__TASK TO COMPLETE__
If a line contains "Before (13 x 8)", it is the last one to write out; begin with the first line of the records and copy each exactly.

GIVEN INFORMATION: Begin

Each row of a before or after table is a point. One or more steps were done to the points. Then noise was added and the rows were shuffled. The steps act on columns, c1 being the first. Write out the steps. A step turns or swaps two columns, mirrors them in a line or flattens them onto one, adds a multiple of one to another, or multiplies or shifts one. Angles are multiples of 10 degrees, from the lower column toward the higher: turns from -170 to 170, lines from 10 to 170 but not 90. Use the fewest steps. Two steps may share a column if one is a turn and the other turns, adds or multiplies; they go together, in the order done. Otherwise the lowest column goes first.

Before (11 x 3)
[[-27 -29  33]
 [ 17 -37 -20]
 [-62   6  59]
 [-27 -30  38]
 [-30  43   9]
 [-21 -22 -24]
 [  6  59   5]
 [-51  25  17]
 [-32 -20  -9]
 [ 35  51 -29]
 [  4  15  59]]
After (11 x 3)
[[-29  44 -22]
 [ 32  51 -59]
 [-63   5  30]
 [-26 -27   4]
 [-49  27 -11]
 [-33 -20 -37]
 [  2  16  30]
 [ 15 -38 -50]
 [-21 -23 -52]
 [-27 -29   8]
 [  8  60 -26]]
Steps: shift c3 by -30

Before (13 x 8)
[[-41  19 -27  35  37 -39  24  -3]
 [-45 -22   3 -42   0  21 -18  -9]
 [-10  65   8  33  38  11  63  20]
 [  1  -3  -6  30  12 -32  30  38]
 [ 28   3  70 -65 -12  24   0  -5]
 [-19  18 -42  27  67  13  22  38]
 [-44 -23  24 -11 -30  51 -49  -9]
 [ 51 -26  27 -30 -41  61 -27  -5]
 [-44 -19   9 -41  -6  28 -48 -29]
 [ 23  48  18  28  61 -16 -10  14]
 [ 21  13 -13  24  84  -4  57   1]
 [ 14  28 -18   9   9  10  14 -36]
 [-31 -67  59  -5 -25  52 -35 -34]]
After (13 x 8)
[[ 10  -2  39 -32 -12  42  15  -4]
 [-43  15   3 -77   4  23  50 -14]
 [ 12  63  25 -53   9  10  61   7]
 [ 35 -22  -8  28  29 -61 -31  21]
 [-50   3 -11  52   2 -18   8  67]
 [-26  48  17 -66  -9  13 -14  18]
 [-10  34 -39 -12 -12  -4  15 -15]
 [ -9  23  37 -70  34  -4  23 -43]
 [  8 -17 -31  32  53 -44 -34  10]
 [ 27  19  -2 -52  28  46   9 -29]
 [-29 -32  -3  47 -40 -70  -8  28]
 [  4 -24 -10  27  54 -25 -12   1]
 [ 25 -66 -36  21  17 -60 -15  58]]
Steps: turn c4 and c5 by 130 degrees; turn c1 and c5 by -130 degrees; swap c3 and c8; mirror c6 and c7 in the line at 80 degrees

Before (8 x 12)
[[-44 -29  55  53 -12  60 -23  45   0 -12 -25  11]
 [-62  -2 -45  22 -38 -38 -14 -28  30  67  44 -28]
 [-31 -13  35 -41 -40  12 -38 -39 -16  30  49  46]
 [-10  29  79  -4  35  11 -32 -24 -43 -33 -35  48]
 [-18 -28  33   5  64 -12 -24  19 -38   8  -9 -13]
 [ 26   8  15   1  24   5  -3 -28  -6  40   0  17]
 [ 26  25 -52  44  37  51 -13 -19  34 -21  55 -23]
 [ -8 -51 -30 -49  13 -35 -18 -27  33 -31  31  25]]
After (8 x 12)
[[ 26   8  16   0  24   3  -3 -27  -6  53   0  15]
 [-43 -29  55  54 -13  26 -21  46  -2 -14 -24  11]
 [-12  28  80  -4  36   3 -33 -24 -44 -42 -34  48]
 [ -7 -51 -31 -50  14 -14 -17 -28  32 -40  32  23]
 [-31 -12  36 -41 -42   5 -38 -40 -15  39  49  47]
 [-62  -3 -44  22 -37 -16 -14 -28  31  88  43 -27]
 [ 26  25 -50  46  38  21 -12 -19  33 -27  55 -22]
 [-19 -29  33   7  63  -5 -23  17 -37  11  -9 -12]]
Steps: multiply c6 by 0.4; multiply c10 by 1.3

Before (11 x 20)
[[-38   4 -60  32  33 -18 -74  41  16 -27 -58  54  16 -47  33  72 -30  23
    8  -7]
 [-24  53 -34 -35  16  12  15 -26  23  -7 -45  -4 -69 -15  29  21  21 -74
   20  -2]
 [-44 -39 -13 -20   9  -9 -27  54 -49 -54  42   1  61 -16   0  83 -26 -74
   34  28]
 [ -6 -34  -6 -18  26 -11  33  -5  10 -65 -11  10 -18 -10   1 -22 -31 -73
  -14 -36]
 [ 13 -14  14 -42   0 -44  32  -5 -37  13  39   3  12   2  39 -35  18  53
   19  37]
 [ 30   5 -71 -12 -15  13  17  30 -21 -84   8  -4 -60  -8  47  -5   5  -2
   24 -10]
 [ -1 -35  -3  62 -41  84  -5  36  11 -10 -12 -12 -34 -30  25   5   4 -88
   15 -13]
 [-18 -20 -20  23  10 -25 -11  18  12 -35 -21 -21  11   7 -35 -22  36  47
   10 -28]
 [ 44   8  55  19  -5  39 -52  -9  -9 -45  28 -43   5 -33 -39   1 -14  -6
   39   8]
 [ 33  43 -32  19 -73  13 -75   1  -3  28  76  57  28 -15  49 -19  -7  36
  -23  13]
 [  2  13  -8  14   5 -10 -26 -10  -2  37  32  39 -37  23  18   0 -53  34
   17 -64]]
After (11 x 20)
[[ -6 -35 -23 -18 -14 -11  34  -7   8 -65 -13  10 -19  -9   3 -22 -31 -73
  -12 -37]
 [ 32  44  76  20   3  12 -73   3  -4  29  76  56  28 -15  48 -20  -6  37
  -22  13]
 [-16 -20  -5  23 -16 -25 -12  20  13 -34 -22 -22  12   7 -37 -22  37  46
    9 -27]
 [-37   5 -17  32 -50 -18 -73  41  15 -25 -59  52  16 -47  35  70 -30  24
    7  -6]
 [  2  13  -5  15  -7 -11 -26  -9  -3  37  33  40 -38  23  17   1 -53  34
   16 -61]
 [-45 -40  -4 -20 -13  -9 -26  53 -49 -53  42   1  61 -16  -1  82 -26 -74
   35  27]
 [ -1 -34  41  62  13  85  -5  34  11 -10 -12 -12 -33 -30  25   4   3 -90
   16 -14]
 [ 29   6  32 -12 -40  12  18  31 -21 -84   8  -4 -59  -8  46  -6   6  -1
   23 -10]
 [-26  55  -7 -35 -29  12  15 -27  23  -7 -44  -4 -67 -14  30  23  21 -75
   20  -4]
 [ 15 -13  -3 -40  10 -43  33  -6 -39  13  39   3  11   2  39 -34  18  54
   19  38]
 [ 43   9  -9  18  37  38 -51  -9  -8 -45  28 -42   3 -34 -38   1 -14  -6
   41   9]]
Steps: multiply c3 by 0.7; turn c3 and c5 by 110 degrees

Before (9 x 48)
[[-11  42 -49  15  -2  16  53 -10  15  16  31 -28  10  36  17  60 -46  20
   -4  91  50  46  32   1 -19  11  23  -8  17  23  49   5  21   4 -32  -6
  -19  34 -20 -35  22   8 -32  16  38  15  38  27]
 [-13  21  15 -13 -50   4 -48 -38  -8 -27   8 -12 -49  29 -38  77 -16  44
    7  47 -12  28  -8  66  12  34  31  -8 -41  13 -25 -44 -20 -11  13 -13
   -4  16   7  31  47   7  24   8   7   2 -16   8]
 [-44  -3 -31  12   7 -19  53 -37 -37 -50  11 -13 -11  21 -17  70 -12 -12
   16  52  35  46  30 -29  11   7  23 -17  40  29  74  25 -19   5 -29 -17
  -34  38 -31 -50   0   7 -35   1  25  40  30  59]
 [-48 -51 -10 -31  17  16  15  -1 -46 -16  -8 -45   2 -28  29 -45  17  -7
    2 -86 -30 -36  40  32  37 -36  -6 -49 -31  15  15  14 -19 -28  61 -72
   14 -18  -4 -27  44 -28 -49 -26 -51  22 -36  -5]
 [-24 -70 -44 -38  -2 -31  23 -50 -68 -26  15  11   1 -71  15 -62 -25 -14
   -5 -87  -1 -31  30  44   8 -13  -7 -45 -39  27 -28   7 -24 -37  38 -48
   27 -52  -3 -18  22 -13 -17 -23 -78   3 -33 -23]
 [-19  12   5 -49 -39   0 -31  -9  -3 -37  64 -22   8  13 -72  93  14  17
  -44  32 -32  36 -20  60   3  54  32   9 -45   1 -55 -33   6 -32 -46 -31
    8  29  14   5  41 -24   2   8  37  10  -5   2]
 [-34   7  -5  -4 -23  20 -66 -13 -45 -28  16 -47 -10 -12 -30  87 -27  58
  -26  18 -12  45 -18  24 -21  86 -11  49 -29  -1 -20 -24  17 -14  -7 -18
    1  15  14  27  45  21   8  12  18   8 -21  -4]
 [-49 -38   9 -32  25 -45  19 -10 -16 -39  -9 -19 -17 -92  18 -42 -16   3
  -35 -73  -7 -31  34  66  31 -25   2 -16 -73  39   6  30 -34 -21  49 -25
   16 -11   8 -23  -3 -41 -29 -23 -45  30 -37 -21]
 [-28   0 -25  44  17  -3  37   8  -8  21   6   9 -30  67  13  86 -16 -27
    7  85  67  10  40 -79 -13  32  33  -3  -3  11  42  21 -38 -17 -53 -17
  -28  53 -17 -56   9  -7 -46  16   3  32  -6  31]]
After (9 x 48)
[[-12 -46 -49  14   0  15  54  -8  16 -16 -13 -27  11  35  18  62  19  20
   -4  91  50 -53  34   0 -19  10  23 -10  16  24  51   6  22   5 -31  -6
   -5  35 -21 -35  22   9 -33  16  56  15  38  26]
 [-28 -14 -25  45 -20   3  36   7  -7 -18  -2   9 -31  69  15  86  -4 -26
    6  84  67 -12  41 -80 -12  32  32   3  -2  11  41  22 -39 -15 -51 -15
   23  54 -17 -55  10  -6 -47  14  15  31  -7  31]
 [-25  74 -42 -38   5  23  24 -50 -69  25 -25  12  -1 -70  14 -63 -83 -14
   -6 -86  -1  23  30  44   8 -12  -7  49 -41  26 -26   7 -24 -37  38 -50
   11 -52  -2 -19  23 -14 -18 -24  -3   1 -33 -21]
 [-44 -14 -30  12   2   4  53 -35 -37  53   5 -13 -10  22 -15  72  19 -12
   17  53  37 -47  29 -30  11   7  22  25  42  30  73  25 -19   6 -28 -17
   31  39 -30 -49   0   8 -34   2  21  42  29  58]
 [-13 -19  15 -13  54  10 -48 -36  -8  19   1 -11 -49  30 -40  76   2  44
    7  47 -11 -28  -8  68  11  34  30   0 -41  12 -27 -44 -21 -12  14 -13
  -10  16   6  30  48   7  24   8  18   1 -17   8]
 [-19  -5   3 -49  46  -8 -32  -8  -2  30 -48 -23  10  12 -71  93  39  18
  -45  33 -31 -56 -19  61   3  53  31  -4 -44   0 -55 -30   6 -31 -45 -31
  -12  29  14   6  43 -21   0   8   1   8  -6   2]
 [-48  51 -10 -32 -14  49  16  -1 -46  19  -4 -45   2 -28  31 -45 -43  -6
    3 -87 -30  37  38  32  37 -37  -7  11 -32  15  17  14 -19 -28  61 -73
   15 -18  -4 -28  43 -28 -49 -26 -35  22 -37  -5]
 [-50  40   9 -32 -17  -9  19  -9 -16  43  -3 -18 -18 -93  19 -43 -48   3
  -35 -74  -6  32  34  65  31 -27   1  47 -74  39   5  29 -34 -21  50 -25
    5 -11   7 -22  -3 -39 -30 -24   1  28 -38 -22]
 [-34  -5  -5  -6  27 -32 -66 -13 -43  22  -1 -48 -11 -13 -30  88   8  58
  -24  17 -12 -47 -17  25 -22  86 -11 -41 -29  -1 -17 -25  18 -14  -7 -18
   -4  16  13  26  44  20   7  12  31  10 -21  -4]]
Steps: turn c2 and c37 by -150 degrees; turn c5 and c10 by 170 degrees; mirror c6 and c28 in the line at 150 degrees; turn c11 and c22 by -160 degrees; turn c17 and c45 by -70 degrees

GIVEN INFORMATION: End

__RESPONSE FOR THIS EXERCISE__
Each row of a before or after table is a point. One or more steps were done to the points. Then noise was added and the rows were shuffled. The steps act on columns, c1 being the first. Write out the steps. A step turns or swaps two columns, mirrors them in a line or flattens them onto one, adds a multiple of one to another, or multiplies or shifts one. Angles are multiples of 10 degrees, from the lower column toward the higher: turns from -170 to 170, lines from 10 to 170 but not 90. Use the fewest steps. Two steps may share a column if one is a turn and the other turns, adds or multiplies; they go together, in the order done. Otherwise the lowest column goes first.

Before (11 x 3)
[[-27 -29  33]
 [ 17 -37 -20]
 [-62   6  59]
 [-27 -30  38]
 [-30  43   9]
 [-21 -22 -24]
 [  6  59   5]
 [-51  25  17]
 [-32 -20  -9]
 [ 35  51 -29]
 [  4  15  59]]
After (11 x 3)
[[-29  44 -22]
 [ 32  51 -59]
 [-63   5  30]
 [-26 -27   4]
 [-49  27 -11]
 [-33 -20 -37]
 [  2  16  30]
 [ 15 -38 -50]
 [-21 -23 -52]
 [-27 -29   8]
 [  8  60 -26]]
Steps: shift c3 by -30

Before (13 x 8)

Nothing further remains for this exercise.